[[-51  28   7  22 -25]
 [ 15  34 -13 -34 -40]] => 34

[[ 32  31  32  34 -28 -44 -28]
 [ 26  25  26  28 -42 -50 -42]] => 25

[[ -7  19  -6 -18  -3  37]
 [ 18 -40  -2  18  -6 -20]] => -40

[[ 41 -24  13 -45   9 -30]
 [ 18  55 -28  26 -34  11]] => 55

[[ -1   6   1  -3  -4  41 -23]
 [ 14  -4  -1   5 -16   6  -6]] => -4

[[-55  -4 -30 -51  -3]
 [ 32  43  -7  42   0]] => 43

[[  0   9   2  10]
 [ 41  33 -38  28]] => 33

[[ 9 37 37  7 -7 37]
 [21 -1 32 52 54 -8]] => -1

[[-50  33  10 -36]
 [ 38 -43  42  46]] => -43

[[  4  34 -17  38  41   4  -6]
 [ 41 -51  -8  49  49  14 -43]] => -51
---
Q: 55,42,-6,20,-39
A: 55
Q: -11,-46,-25,20,35,30
A: -11
Q: 24,20,43,-20,-1,-8
A: 24
Q: -50,-14,30,37
A: -50
Q: -9,-29,19,24,-54,-11
A: -9
Q: -10,-25,49,-2
A: -10
Q: 16,4,14,-15,-54
A: 16
Q: -37,54,6,17,24,3
A: -37
---
[[-113, -746, -71, -490, -711],
 [182, 10, 310, 109, 632],
 [-6, 344, 475, -164, 472]] Answer: 10

[60, 165, 211, 112, 153] Answer: 153

[247, 927, 454, 160, 919] Answer: 454

[37, 9, 13, 26, 76, 1, 29] Answer: 26

[17, 80, 14, 56, 96, 23, 59] Answer: 56

[[102, 117, 28, 178, 76, 135, 156],
 [60, 75, 115, 181, 155, 150, 183],
 [88, 104, 37, 121, 217, 139, 175]] Answer: 121

[-451, -724, -49, 535, 645] Answer: -49

[[7672, 7657, 9080, 7136, 7313, 6901, 6995],
 [5915, 8479, 8917, 6800, 6599, 6866, 7420],
 [2324, 9672, 7761, 7533, 6727, 6423, 6965]] Answer: 7136
---
[[-42   3  30 -27   4  26 -44]
 [-38   6 -14  29  39  38   0]
 [ 19   1  38  24  32  -2 -15]] value -15

[[ 33   9   8  15  13  10]
 [ 36   0   7   7   7   4]
 [-17  27  47 -16  39  33]] value 33

[[ 17 -21 -14  46   6   5]
 [-10 -40 -37  34 -48 -18]
 [ 17 -18 -11  44   9   6]] value 6

[[  4  44  -5   4  21  17]
 [ 34  44 -18  42   6  38]
 [ 43 -25   1 -24 -35  11]] value 11

[[ 40 -40 -31 -20 -24  30]
 [ -9   9  -9  27  26   6]
 [ 21 -22 -10  -3  -5   9]] value 9

[[ 26 -10  -6  25  24]
 [-26   7 -29  21  49]
 [ 42 -20 -44  -7  36]] value 36

[[  2 -24 -11 -23   0]
 [  4 -10  32 -11  10]
 [-33 -17  12  45  40]] value 40
---
{"in": [9763, 2618, 7738, 5151, 4056], "out": 5151}
{"in": [[640, 139, -96, 418, 264, 10, 119], [-219, 469, 46, 7, -412, 209, 699], [282, -190, -25, -147, -535, 10, 409]], "out": 46}
{"in": [[7711, 2762, 4903, 7009, 5079, 6725, 4061], [8139, 2395, 4828, 6577, 5437, 7452, 6132], [8439, 3079, 6205, 7830, 4858, 7768, 6599]], "out": 6205}
{"in": [[-960, -119, 313, -255, 61], [-676, -140, 123, -170, 114], [356, -152, -245, 544, -404]], "out": -140}
{"in": [3093, 5840, 8652, 6508, 6992, 6780, 6160], "out": 6508}
{"in": [99, 569, 382, 651, -548], "out": 382}
{"in": [-526, -91, 504, 878, 908, 693, 409], "out": 504}
{"in": [105, 195, 137, 110, 46], "out": 110}
{"in": [[7062, 7463, 7565, 2724, 7079], [7106, 6463, 6075, 3458, 7233], [6991, 4776, 7128, 8646, 7090]], "out": 7079}
{"in": [137, 64, 180, 138, 100, 58, 224], "out": 137}
---
-4	-5	-54	28	49	-29
-28	22	10	17	50	-46
-18	7	-17	23	43	-29
result: 10

-10	43	-24	-54	40	-42	33
13	42	22	-31	1	-20	-50
-36	29	16	-37	-24	45	-12
result: 22

-2	50	11	21
-22	-2	-4	-32
-2	-12	-1	10
result: -4

-11	18	15	2	11	32	-1
25	4	8	-20	-31	40	6
-3	13	17	0	19	43	0
result: 8

26	-21	-12	-37
30	-23	-22	-6
12	-22	15	44
result: -22

-34	5	-4	19	17	-32
-46	11	0	4	24	-36
-32	11	-45	7	13	-11
result: 0

28	28	-53	-25	45	-19	-1
47	12	-34	-45	48	-8	0
-52	22	-23	51	0	-15	18
result: -34
---
[[ 21  45  37 -16 -26]
 [ -5 -33  -5  27 -40]] -> 45

[[-35   5 -33  34 -49 -24]
 [-28  18   7 -13  49  31]] -> 5

[[ -1  15  48   9  14]
 [ 37 -53   5 -39   6]] -> 15

[[  0  34  -5   5  41 -37 -10]
 [-57  34 -44  28  43  15  -7]] -> 34

[[ 43 -17  32  24  34]
 [ -1 -17  -6  51 -15]] -> -17

[[15 12 56 23]
 [22 12 57 23]] -> 12

[[ 26 -37 -38 -37 -34  13]
 [-49  -2 -39  52  42 -38]] -> -37
---
[[ 0.085 -0.166 -0.048  0.064 -0.042]
 [ 0.091 -0.010  0.036 -0.016  0.083]
 [ 0.042 -0.141  0.134  0.069  0.117]] --> -0.048

[ 18.444  10.186  13.865  -2.682   2.427 -12.026] --> 2.427

[ 1.045 -1.397 -1.074  1.516] --> 1.045

[[-13.468  -0.280  -9.301   3.529]
 [  3.198   4.112  11.187   3.224]] --> -0.280

[ 0.02  0.15  0.04  0.01 -0.05 -0.14  0.04] --> 0.01

[[-19.8  -4.7 -13.8  10.0 -17.8]
 [ -7.5 -21.7  -3.2  15.4   0.5]] --> -17.8

[-1.64  0.40  0.20  1.50] --> 0.40

[[ 0.020  0.031 -0.022  0.033  0.058]
 [ 0.011  0.155 -0.101 -0.166 -0.055]] --> -0.055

## EXERCISE DESCRIPTION
Would you transcribe the whole listing, keeping every character the same?

## ANSWER BOX
[[-51  28   7  22 -25]
 [ 15  34 -13 -34 -40]] => 34

[[ 32  31  32  34 -28 -44 -28]
 [ 26  25  26  28 -42 -50 -42]] => 25

[[ -7  19  -6 -18  -3  37]
 [ 18 -40  -2  18  -6 -20]] => -40

[[ 41 -24  13 -45   9 -30]
 [ 18  55 -28  26 -34  11]] => 55

[[ -1   6   1  -3  -4  41 -23]
 [ 14  -4  -1   5 -16   6  -6]] => -4

[[-55  -4 -30 -51  -3]
 [ 32  43  -7  42   0]] => 43

[[  0   9   2  10]
 [ 41  33 -38  28]] => 33

[[ 9 37 37  7 -7 37]
 [21 -1 32 52 54 -8]] => -1

[[-50  33  10 -36]
 [ 38 -43  42  46]] => -43

[[  4  34 -17  38  41   4  -6]
 [ 41 -51  -8  49  49  14 -43]] => -51
---
Q: 55,42,-6,20,-39
A: 55
Q: -11,-46,-25,20,35,30
A: -11
Q: 24,20,43,-20,-1,-8
A: 24
Q: -50,-14,30,37
A: -50
Q: -9,-29,19,24,-54,-11
A: -9
Q: -10,-25,49,-2
A: -10
Q: 16,4,14,-15,-54
A: 16
Q: -37,54,6,17,24,3
A: -37
---
[[-113, -746, -71, -490, -711],
 [182, 10, 310, 109, 632],
 [-6, 344, 475, -164, 472]] Answer: 10

[60, 165, 211, 112, 153] Answer: 153

[247, 927, 454, 160, 919] Answer: 454

[37, 9, 13, 26, 76, 1, 29] Answer: 26

[17, 80, 14, 56, 96, 23, 59] Answer: 56

[[102, 117, 28, 178, 76, 135, 156],
 [60, 75, 115, 181, 155, 150, 183],
 [88, 104, 37, 121, 217, 139, 175]] Answer: 121

[-451, -724, -49, 535, 645] Answer: -49

[[7672, 7657, 9080, 7136, 7313, 6901, 6995],
 [5915, 8479, 8917, 6800, 6599, 6866, 7420],
 [2324, 9672, 7761, 7533, 6727, 6423, 6965]] Answer: 7136
---
[[-42   3  30 -27   4  26 -44]
 [-38   6 -14  29  39  38   0]
 [ 19   1  38  24  32  -2 -15]] value -15

[[ 33   9   8  15  13  10]
 [ 36   0   7   7   7   4]
 [-17  27  47 -16  39  33]] value 33

[[ 17 -21 -14  46   6   5]
 [-10 -40 -37  34 -48 -18]
 [ 17 -18 -11  44   9   6]] value 6

[[  4  44  -5   4  21  17]
 [ 34  44 -18  42   6  38]
 [ 43 -25   1 -24 -35  11]] value 11

[[ 40 -40 -31 -20 -24  30]
 [ -9   9  -9  27  26   6]
 [ 21 -22 -10  -3  -5   9]] value 9

[[ 26 -10  -6  25  24]
 [-26   7 -29  21  49]
 [ 42 -20 -44  -7  36]] value 36

[[  2 -24 -11 -23   0]
 [  4 -10  32 -11  10]
 [-33 -17  12  45  40]] value 40
---
{"in": [9763, 2618, 7738, 5151, 4056], "out": 5151}
{"in": [[640, 139, -96, 418, 264, 10, 119], [-219, 469, 46, 7, -412, 209, 699], [282, -190, -25, -147, -535, 10, 409]], "out": 46}
{"in": [[7711, 2762, 4903, 7009, 5079, 6725, 4061], [8139, 2395, 4828, 6577, 5437, 7452, 6132], [8439, 3079, 6205, 7830, 4858, 7768, 6599]], "out": 6205}
{"in": [[-960, -119, 313, -255, 61], [-676, -140, 123, -170, 114], [356, -152, -245, 544, -404]], "out": -140}
{"in": [3093, 5840, 8652, 6508, 6992, 6780, 6160], "out": 6508}
{"in": [99, 569, 382, 651, -548], "out": 382}
{"in": [-526, -91, 504, 878, 908, 693, 409], "out": 504}
{"in": [105, 195, 137, 110, 46], "out": 110}
{"in": [[7062, 7463, 7565, 2724, 7079], [7106, 6463, 6075, 3458, 7233], [6991, 4776, 7128, 8646, 7090]], "out": 7079}
{"in": [137, 64, 180, 138, 100, 58, 224], "out": 137}
---
-4	-5	-54	28	49	-29
-28	22	10	17	50	-46
-18	7	-17	23	43	-29
result: 10

-10	43	-24	-54	40	-42	33
13	42	22	-31	1	-20	-50
-36	29	16	-37	-24	45	-12
result: 22

-2	50	11	21
-22	-2	-4	-32
-2	-12	-1	10
result: -4

-11	18	15	2	11	32	-1
25	4	8	-20	-31	40	6
-3	13	17	0	19	43	0
result: 8

26	-21	-12	-37
30	-23	-22	-6
12	-22	15	44
result: -22

-34	5	-4	19	17	-32
-46	11	0	4	24	-36
-32	11	-45	7	13	-11
result: 0

28	28	-53	-25	45	-19	-1
47	12	-34	-45	48	-8	0
-52	22	-23	51	0	-15	18
result: -34
---
[[ 21  45  37 -16 -26]
 [ -5 -33  -5  27 -40]] -> 45

[[-35   5 -33  34 -49 -24]
 [-28  18   7 -13  49  31]] -> 5

[[ -1  15  48   9  14]
 [ 37 -53   5 -39   6]] -> 15

[[  0  34  -5   5  41 -37 -10]
 [-57  34 -44  28  43  15  -7]] -> 34

[[ 43 -17  32  24  34]
 [ -1 -17  -6  51 -15]] -> -17

[[15 12 56 23]
 [22 12 57 23]] -> 12

[[ 26 -37 -38 -37 -34  13]
 [-49  -2 -39  52  42 -38]] -> -37
---
[[ 0.085 -0.166 -0.048  0.064 -0.042]
 [ 0.091 -0.010  0.036 -0.016  0.083]
 [ 0.042 -0.141  0.134  0.069  0.117]] --> -0.048

[ 18.444  10.186  13.865  -2.682   2.427 -12.026] --> 2.427

[ 1.045 -1.397 -1.074  1.516] --> 1.045

[[-13.468  -0.280  -9.301   3.529]
 [  3.198   4.112  11.187   3.224]] --> -0.280

[ 0.02  0.15  0.04  0.01 -0.05 -0.14  0.04] --> 0.01

[[-19.8  -4.7 -13.8  10.0 -17.8]
 [ -7.5 -21.7  -3.2  15.4   0.5]] --> -17.8

[-1.64  0.40  0.20  1.50] --> 0.40

[[ 0.020  0.031 -0.022  0.033  0.058]
 [ 0.011  0.155 -0.101 -0.166 -0.055]] --> -0.055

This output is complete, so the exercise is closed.